* Data to process
Here is a tiny trained network, its code and every weight. The questions are about switching its units off for an input and a class, where a switched-off unit gives its printed mean instead of its output.

import numpy as np


def w(rows, s, z=0):
    codes = np.array(rows[::2]) - 128.0
    scale = np.full(codes.shape[1], s)
    scale[-1] = z or s
    return codes * scale


def norm(h):
    return h / np.sqrt((h * h).mean(-1, keepdims=True) + 1e-5)


def f(y):
    return np.maximum(y, 0)


def log_softmax(a):
    a = a - a.max(-1, keepdims=True)
    return a - np.log(np.exp(a).sum(-1, keepdims=True))


def net(x, mask):
    res = np.array(x, float).reshape(1, 7) / 4 @ E
    u = 0
    for l in range(2):
        y = f(norm(res) @ A[l][:, :-1].T + A[l][:, -1])
        res = res + np.where(mask[u : u + 4], y, B[l][:, -1]) @ B[l][:, :-1]
        u += 4
    return log_softmax(norm(res)[-1] @ U[:, :-1].T + U[:, -1])


A, B = {}, {}
E = w([
[145,140,139,139,155,187,123,142,110,145,136,129],'x0',
[101,74,121,124,157,176,161,162,36,55,127,103],'x1',
[121,119,137,140,104,115,138,208,255,79,204,72],'x2',
[84,16,117,134,147,151,58,117,121,159,180,155],'x3',
[121,145,167,93,145,172,143,128,159,141,148,148],'x4',
[115,162,121,117,141,115,75,158,131,120,126,182],'x5',
[77,118,206,103,120,116,70,134,114,142,73,75],'x6',
],0.0096)
A[0] = w([
[211,176,23,186,109,139,168,96,125,68,149,135,4],'0.n0',
[182,141,25,125,107,134,207,81,125,98,242,185,59],'0.n1',
[106,116,161,129,71,92,71,206,91,79,2,39,123],'0.n2',
[183,255,146,122,143,94,217,192,115,90,53,103,84],'0.n3',
],0.0066,0.0019)
B[0] = w([
[239,20,74,71,149,140,2,142,137,108,184,186,208],'0.n0',
[174,80,173,59,186,108,17,126,126,49,44,103,230],'0.n1',
[126,80,143,77,170,179,107,197,197,146,91,32,214],'0.n2',
[49,54,84,130,238,105,147,63,34,196,206,85,254],'0.n3',
],0.0094,0.0071)
A[1] = w([
[70,186,202,182,35,55,151,94,139,143,32,144,31],'1.n0',
[66,2,69,94,198,102,102,140,163,150,243,197,206],'1.n1',
[227,133,85,184,128,126,187,201,233,51,190,33,251],'1.n2',
[188,205,120,201,125,72,109,24,240,205,142,151,156],'1.n3',
],0.0067,0.0023)
B[1] = w([
[198,128,150,124,189,175,82,167,25,74,139,96,133],'1.n0',
[127,149,48,187,99,110,158,115,177,200,106,82,248],'1.n1',
[98,143,140,199,161,140,189,192,136,83,15,177,180],'1.n2',
[114,85,166,101,198,60,108,163,9,216,97,200,153],'1.n3',
],0.011,0.014)
U = w([
[51,118,76,159,146,113,135,59,132,167,187,84,170],'0',
[104,107,117,107,177,162,140,122,142,146,107,140,185],'1',
[102,109,107,131,152,143,126,146,97,155,98,116,92],'2',
[154,85,183,39,160,144,66,126,172,85,139,92,209],'3',
[102,106,136,135,167,117,155,161,67,134,98,157,113],'4',
[94,157,99,139,140,142,151,106,119,136,89,135,178],'5',
[95,159,138,185,130,148,168,108,65,94,53,166,185],'6',
[121,171,207,109,1,130,160,50,137,63,190,172,1],'7',
],0.0088,0.0036)

Each question gives the input, the list of numbers given to net, and the class t.
The units are the neurons (one row each of A and B). Each row of codes is followed by its name. A weight is (code - 128) times the scale printed after its matrix; where a second scale follows, it is the last column's (A, B and U).
mask holds one flag per neuron, layer by layer. A switched-off neuron (its flag False) gives its mean, the last column of its row in B, instead of its output. The means were averaged over made-up inputs and are rounded, as every weight is.
A unit's drop is (log p(t) with every unit on - log p(t) with that unit switched off) / (log p(t) with every unit on - log p(t) with every unit switched off).
The circuit of an input: a set's keep is (log p(t) with only the set's units on - log p(t) with every unit switched off) / (log p(t) with every unit on - log p(t) with every unit switched off). Starting from all 8 units, units are removed one at a time, each time the one whose removal leaves the highest keep (on an exact tie, the one counted first), for as long as the keep stays at least 0.8.
units of the circuit, in order: the units of the circuit, biggest drop first
most important unit: the unit with the biggest drop
top k neurons: the k neurons with the biggest drops, biggest first
top k neurons in layer l: the k neurons of layer l with the biggest drops, biggest first
input [-5,6,-6,0,7,6,8], class 3: most important unit : 1.n1
input [4,8,-6,3,-1,-7,-8], class 3: top 2 neurons in layer 0 : 0.n1; 0.n3
input [3,6,-4,8,4,3,-4], class 0: top 3 neurons in layer 1 : 1.n2; 1.n1; 1.n3
input [-5,2,4,-5,-3,-5,-7], class 3: top 2 neurons : 0.n1; 0.n0
input [-3,-8,-3,1,-4,0,4], class 4: top 3 neurons : 1.n3; 0.n1; 0.n3
input [2,6,-7,-8,-8,2,-1], class 0: units of the circuit, in order : 0.n3; 1.n2
input [-1,5,5,8,7,1,4], class 0: top 2 neurons : 1.n1; 0.n1
input [7,-5,1,-7,3,-5,7], class 0: top 2 neurons in layer 0 : 0.n3; 0.n1
input [4,-2,8,1,6,-2,1], class 6: top 2 neurons : 1.n2; 0.n3
input [1,7,8,-2,-4,-1,6], class 6: top 3 neurons : 1.n2; 0.n1; 0.n0
input [-2,-4,-4,-7,-2,-8,8], class 3: top 4 neurons : 1.n1; 0.n2; 1.n2; 1.n3
input [-5,-8,-7,3,-4,2,-1], class 4: top 2 neurons : 1.n3; 0.n3
input [3,-6,8,3,4,1,4], class 6: top 2 neurons : 1.n2; 0.n3
input [2,7,3,-2,1,-7,-7], class 3: units of the circuit, in order : 0.n1
input [4,4,2,3,7,6,-8], class 3: top 2 neurons : 0.n1; 0.n3
input [5,5,-1,1,1,-2,7], class 3: top 2 neurons : 1.n1; 0.n3
input [2,-8,-5,-8,-1,-2,1], class 0: top 2 neurons in layer 0 : 0.n3; 0.n1
input [5,5,3,-7,0,-2,5], class 0: top 2 neurons : 0.n3; 0.n1
input [0,-6,-7,-7,-5,-1,8], class 3: top 2 neurons in layer 1 : 1.n1; 1.n2
input [-7,-1,6,-1,0,-1,-8], class 3: top 3 neurons : 0.n1; 0.n0; 0.n3
input [-1,-6,8,-6,-2,-3,1], class 6: units of the circuit, in order : 1.n2
input [-4,-8,-7,-3,-1,6,4], class 4: top 2 neurons in layer 0 : 0.n1; 0.n0
input [-6,-5,7,6,-1,0,-2], class 6: top 2 neurons in layer 0 : 0.n3; 0.n0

* Task brief
Repeat all the records. Match each line exactly.

* Expected answer
Here is a tiny trained network, its code and every weight. The questions are about switching its units off for an input and a class, where a switched-off unit gives its printed mean instead of its output.

import numpy as np


def w(rows, s, z=0):
    codes = np.array(rows[::2]) - 128.0
    scale = np.full(codes.shape[1], s)
    scale[-1] = z or s
    return codes * scale


def norm(h):
    return h / np.sqrt((h * h).mean(-1, keepdims=True) + 1e-5)


def f(y):
    return np.maximum(y, 0)


def log_softmax(a):
    a = a - a.max(-1, keepdims=True)
    return a - np.log(np.exp(a).sum(-1, keepdims=True))


def net(x, mask):
    res = np.array(x, float).reshape(1, 7) / 4 @ E
    u = 0
    for l in range(2):
        y = f(norm(res) @ A[l][:, :-1].T + A[l][:, -1])
        res = res + np.where(mask[u : u + 4], y, B[l][:, -1]) @ B[l][:, :-1]
        u += 4
    return log_softmax(norm(res)[-1] @ U[:, :-1].T + U[:, -1])


A, B = {}, {}
E = w([
[145,140,139,139,155,187,123,142,110,145,136,129],'x0',
[101,74,121,124,157,176,161,162,36,55,127,103],'x1',
[121,119,137,140,104,115,138,208,255,79,204,72],'x2',
[84,16,117,134,147,151,58,117,121,159,180,155],'x3',
[121,145,167,93,145,172,143,128,159,141,148,148],'x4',
[115,162,121,117,141,115,75,158,131,120,126,182],'x5',
[77,118,206,103,120,116,70,134,114,142,73,75],'x6',
],0.0096)
A[0] = w([
[211,176,23,186,109,139,168,96,125,68,149,135,4],'0.n0',
[182,141,25,125,107,134,207,81,125,98,242,185,59],'0.n1',
[106,116,161,129,71,92,71,206,91,79,2,39,123],'0.n2',
[183,255,146,122,143,94,217,192,115,90,53,103,84],'0.n3',
],0.0066,0.0019)
B[0] = w([
[239,20,74,71,149,140,2,142,137,108,184,186,208],'0.n0',
[174,80,173,59,186,108,17,126,126,49,44,103,230],'0.n1',
[126,80,143,77,170,179,107,197,197,146,91,32,214],'0.n2',
[49,54,84,130,238,105,147,63,34,196,206,85,254],'0.n3',
],0.0094,0.0071)
A[1] = w([
[70,186,202,182,35,55,151,94,139,143,32,144,31],'1.n0',
[66,2,69,94,198,102,102,140,163,150,243,197,206],'1.n1',
[227,133,85,184,128,126,187,201,233,51,190,33,251],'1.n2',
[188,205,120,201,125,72,109,24,240,205,142,151,156],'1.n3',
],0.0067,0.0023)
B[1] = w([
[198,128,150,124,189,175,82,167,25,74,139,96,133],'1.n0',
[127,149,48,187,99,110,158,115,177,200,106,82,248],'1.n1',
[98,143,140,199,161,140,189,192,136,83,15,177,180],'1.n2',
[114,85,166,101,198,60,108,163,9,216,97,200,153],'1.n3',
],0.011,0.014)
U = w([
[51,118,76,159,146,113,135,59,132,167,187,84,170],'0',
[104,107,117,107,177,162,140,122,142,146,107,140,185],'1',
[102,109,107,131,152,143,126,146,97,155,98,116,92],'2',
[154,85,183,39,160,144,66,126,172,85,139,92,209],'3',
[102,106,136,135,167,117,155,161,67,134,98,157,113],'4',
[94,157,99,139,140,142,151,106,119,136,89,135,178],'5',
[95,159,138,185,130,148,168,108,65,94,53,166,185],'6',
[121,171,207,109,1,130,160,50,137,63,190,172,1],'7',
],0.0088,0.0036)

Each question gives the input, the list of numbers given to net, and the class t.
The units are the neurons (one row each of A and B). Each row of codes is followed by its name. A weight is (code - 128) times the scale printed after its matrix; where a second scale follows, it is the last column's (A, B and U).
mask holds one flag per neuron, layer by layer. A switched-off neuron (its flag False) gives its mean, the last column of its row in B, instead of its output. The means were averaged over made-up inputs and are rounded, as every weight is.
A unit's drop is (log p(t) with every unit on - log p(t) with that unit switched off) / (log p(t) with every unit on - log p(t) with every unit switched off).
The circuit of an input: a set's keep is (log p(t) with only the set's units on - log p(t) with every unit switched off) / (log p(t) with every unit on - log p(t) with every unit switched off). Starting from all 8 units, units are removed one at a time, each time the one whose removal leaves the highest keep (on an exact tie, the one counted first), for as long as the keep stays at least 0.8.
units of the circuit, in order: the units of the circuit, biggest drop first
most important unit: the unit with the biggest drop
top k neurons: the k neurons with the biggest drops, biggest first
top k neurons in layer l: the k neurons of layer l with the biggest drops, biggest first
input [-5,6,-6,0,7,6,8], class 3: most important unit : 1.n1
input [4,8,-6,3,-1,-7,-8], class 3: top 2 neurons in layer 0 : 0.n1; 0.n3
input [3,6,-4,8,4,3,-4], class 0: top 3 neurons in layer 1 : 1.n2; 1.n1; 1.n3
input [-5,2,4,-5,-3,-5,-7], class 3: top 2 neurons : 0.n1; 0.n0
input [-3,-8,-3,1,-4,0,4], class 4: top 3 neurons : 1.n3; 0.n1; 0.n3
input [2,6,-7,-8,-8,2,-1], class 0: units of the circuit, in order : 0.n3; 1.n2
input [-1,5,5,8,7,1,4], class 0: top 2 neurons : 1.n1; 0.n1
input [7,-5,1,-7,3,-5,7], class 0: top 2 neurons in layer 0 : 0.n3; 0.n1
input [4,-2,8,1,6,-2,1], class 6: top 2 neurons : 1.n2; 0.n3
input [1,7,8,-2,-4,-1,6], class 6: top 3 neurons : 1.n2; 0.n1; 0.n0
input [-2,-4,-4,-7,-2,-8,8], class 3: top 4 neurons : 1.n1; 0.n2; 1.n2; 1.n3
input [-5,-8,-7,3,-4,2,-1], class 4: top 2 neurons : 1.n3; 0.n3
input [3,-6,8,3,4,1,4], class 6: top 2 neurons : 1.n2; 0.n3
input [2,7,3,-2,1,-7,-7], class 3: units of the circuit, in order : 0.n1
input [4,4,2,3,7,6,-8], class 3: top 2 neurons : 0.n1; 0.n3
input [5,5,-1,1,1,-2,7], class 3: top 2 neurons : 1.n1; 0.n3
input [2,-8,-5,-8,-1,-2,1], class 0: top 2 neurons in layer 0 : 0.n3; 0.n1
input [5,5,3,-7,0,-2,5], class 0: top 2 neurons : 0.n3; 0.n1
input [0,-6,-7,-7,-5,-1,8], class 3: top 2 neurons in layer 1 : 1.n1; 1.n2
input [-7,-1,6,-1,0,-1,-8], class 3: top 3 neurons : 0.n1; 0.n0; 0.n3
input [-1,-6,8,-6,-2,-3,1], class 6: units of the circuit, in order : 1.n2
input [-4,-8,-7,-3,-1,6,4], class 4: top 2 neurons in layer 0 : 0.n1; 0.n0
input [-6,-5,7,6,-1,0,-2], class 6: top 2 neurons in layer 0 : 0.n3; 0.n0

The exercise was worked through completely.